Here is a tiny trained network, its code and every weight. The questions are about switching its units off for an input and a target symbol, where a switched-off unit gives its printed mean instead of its output.

import numpy as np


def w(rows, s, z=0):
    codes = np.array(rows[::2]) - 128.0
    scale = np.full(codes.shape[1], s)
    scale[-1] = z or s
    return codes * scale


def f(y):
    return y / 2 * (1 + np.tanh(0.7978845608 * (y + 0.044715 * y**3)))


def softmax(a):
    e = np.exp(a - a.max(-1, keepdims=True))
    return e / e.sum(-1, keepdims=True)


def log_softmax(a):
    a = a - a.max(-1, keepdims=True)
    return a - np.log(np.exp(a).sum(-1, keepdims=True))


def net(x, mask):
    ids = ['εζηξπψ'.index(c) for c in x.split()]
    T = len(ids)
    res = E[ids] + P[:T]
    r = res
    for j in range(2):
        rows = slice(2 * j, 2 * j + 2)
        q, k, v = (r @ M[0][rows].T for M in (Q, K, V))
        z = softmax(np.where(np.tri(T) > 0, q @ k.T / 2**0.5, -1e9)) @ v
        o = O[0][rows]
        res = res + np.where(mask[j], z, o[:, -1]) @ o[:, :-1]
    y = f(res @ A[0][:, :-1].T + A[0][:, -1])
    res = res + np.where(mask[2:14], y, B[0][:, -1]) @ B[0][:, :-1]
    return log_softmax(res[-1] @ U[:, :-1].T + U[:, -1])


Q, K, V, O, A, B = {}, {}, {}, {}, {}, {}
E = w([
[93,126,47,119],'ε',
[220,124,198,161],'ζ',
[172,142,132,198],'η',
[65,156,165,140],'ξ',
[162,66,141,191],'π',
[161,3,218,124],'ψ',
],0.014)
P = w([
[247,136,93,124],'0',
[74,113,193,196],'1',
[79,120,188,197],'2',
[135,145,120,31],'3',
[63,131,176,221],'4',
[114,31,185,59],'5',
[146,197,104,30],'6',
[62,136,173,227],'7',
[165,40,223,84],'8',
],0.014)
Q[0] = w([
[129,74,187,126],'head 1',
[195,92,136,2],'head 1',
[153,130,130,75],'head 2',
[138,118,69,38],'head 2',
],0.012)
K[0] = w([
[191,124,51,34],'head 1',
[11,254,238,57],'head 1',
[2,211,80,59],'head 2',
[21,119,108,57],'head 2',
],0.0072)
V[0] = w([
[100,136,2,151],'head 1',
[120,30,126,188],'head 1',
[140,192,145,213],'head 2',
[38,68,165,105],'head 2',
],0.013)
O[0] = w([
[86,57,74,165,2],'head 1',
[224,60,237,143,174],'head 1',
[5,108,157,112,205],'head 2',
[147,155,124,217,14],'head 2',
],0.013,0.006)
A[0] = w([
[191,35,128,127,135],'neuron 1',
[143,202,45,200,152],'neuron 2',
[196,202,168,254,182],'neuron 3',
[17,83,164,180,176],'neuron 4',
[123,88,151,219,123],'neuron 5',
[112,96,161,97,63],'neuron 6',
[155,108,108,59,115],'neuron 7',
[64,81,172,176,112],'neuron 8',
[56,62,72,252,1],'neuron 9',
[144,129,215,163,30],'neuron 10',
[183,119,118,95,76],'neuron 11',
[96,7,185,222,153],'neuron 12',
],0.0094,0.0061)
B[0] = w([
[113,125,123,139,189],'neuron 1',
[158,108,190,156,133],'neuron 2',
[63,112,116,65,232],'neuron 3',
[140,99,125,177,254],'neuron 4',
[103,146,149,47,166],'neuron 5',
[162,161,159,95,171],'neuron 6',
[91,153,52,189,159],'neuron 7',
[199,124,135,176,206],'neuron 8',
[133,110,50,2,177],'neuron 9',
[169,172,70,167,211],'neuron 10',
[112,100,79,166,158],'neuron 11',
[137,184,98,155,247],'neuron 12',
],0.0096,0.013)
U = w([
[135,142,79,192,71],'ε',
[120,66,191,103,87],'ζ',
[140,44,172,209,189],'η',
[50,251,93,255,164],'ξ',
[205,122,144,213,5],'π',
[163,217,126,141,131],'ψ',
],0.0071,0.0028)

Each question gives the input, a string of symbols that net reads in full, and the target symbol t.
The units are the heads (2 rows each of Q, K, V and O) and the neurons (one row each of A and B). Each row of codes is followed by its name. A weight is (code - 128) times the scale printed after its matrix; where a second scale follows, it is the last column's (O, A, B and U).
mask holds one flag per unit, heads first, then neurons. A switched-off unit (its flag False) gives its mean, the last column of its rows in O or B, instead of its output. The means were averaged over made-up inputs and are rounded, as every weight is.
* * *
Count the lines in the listing above that contain the string "keepdims", and give only the count.

4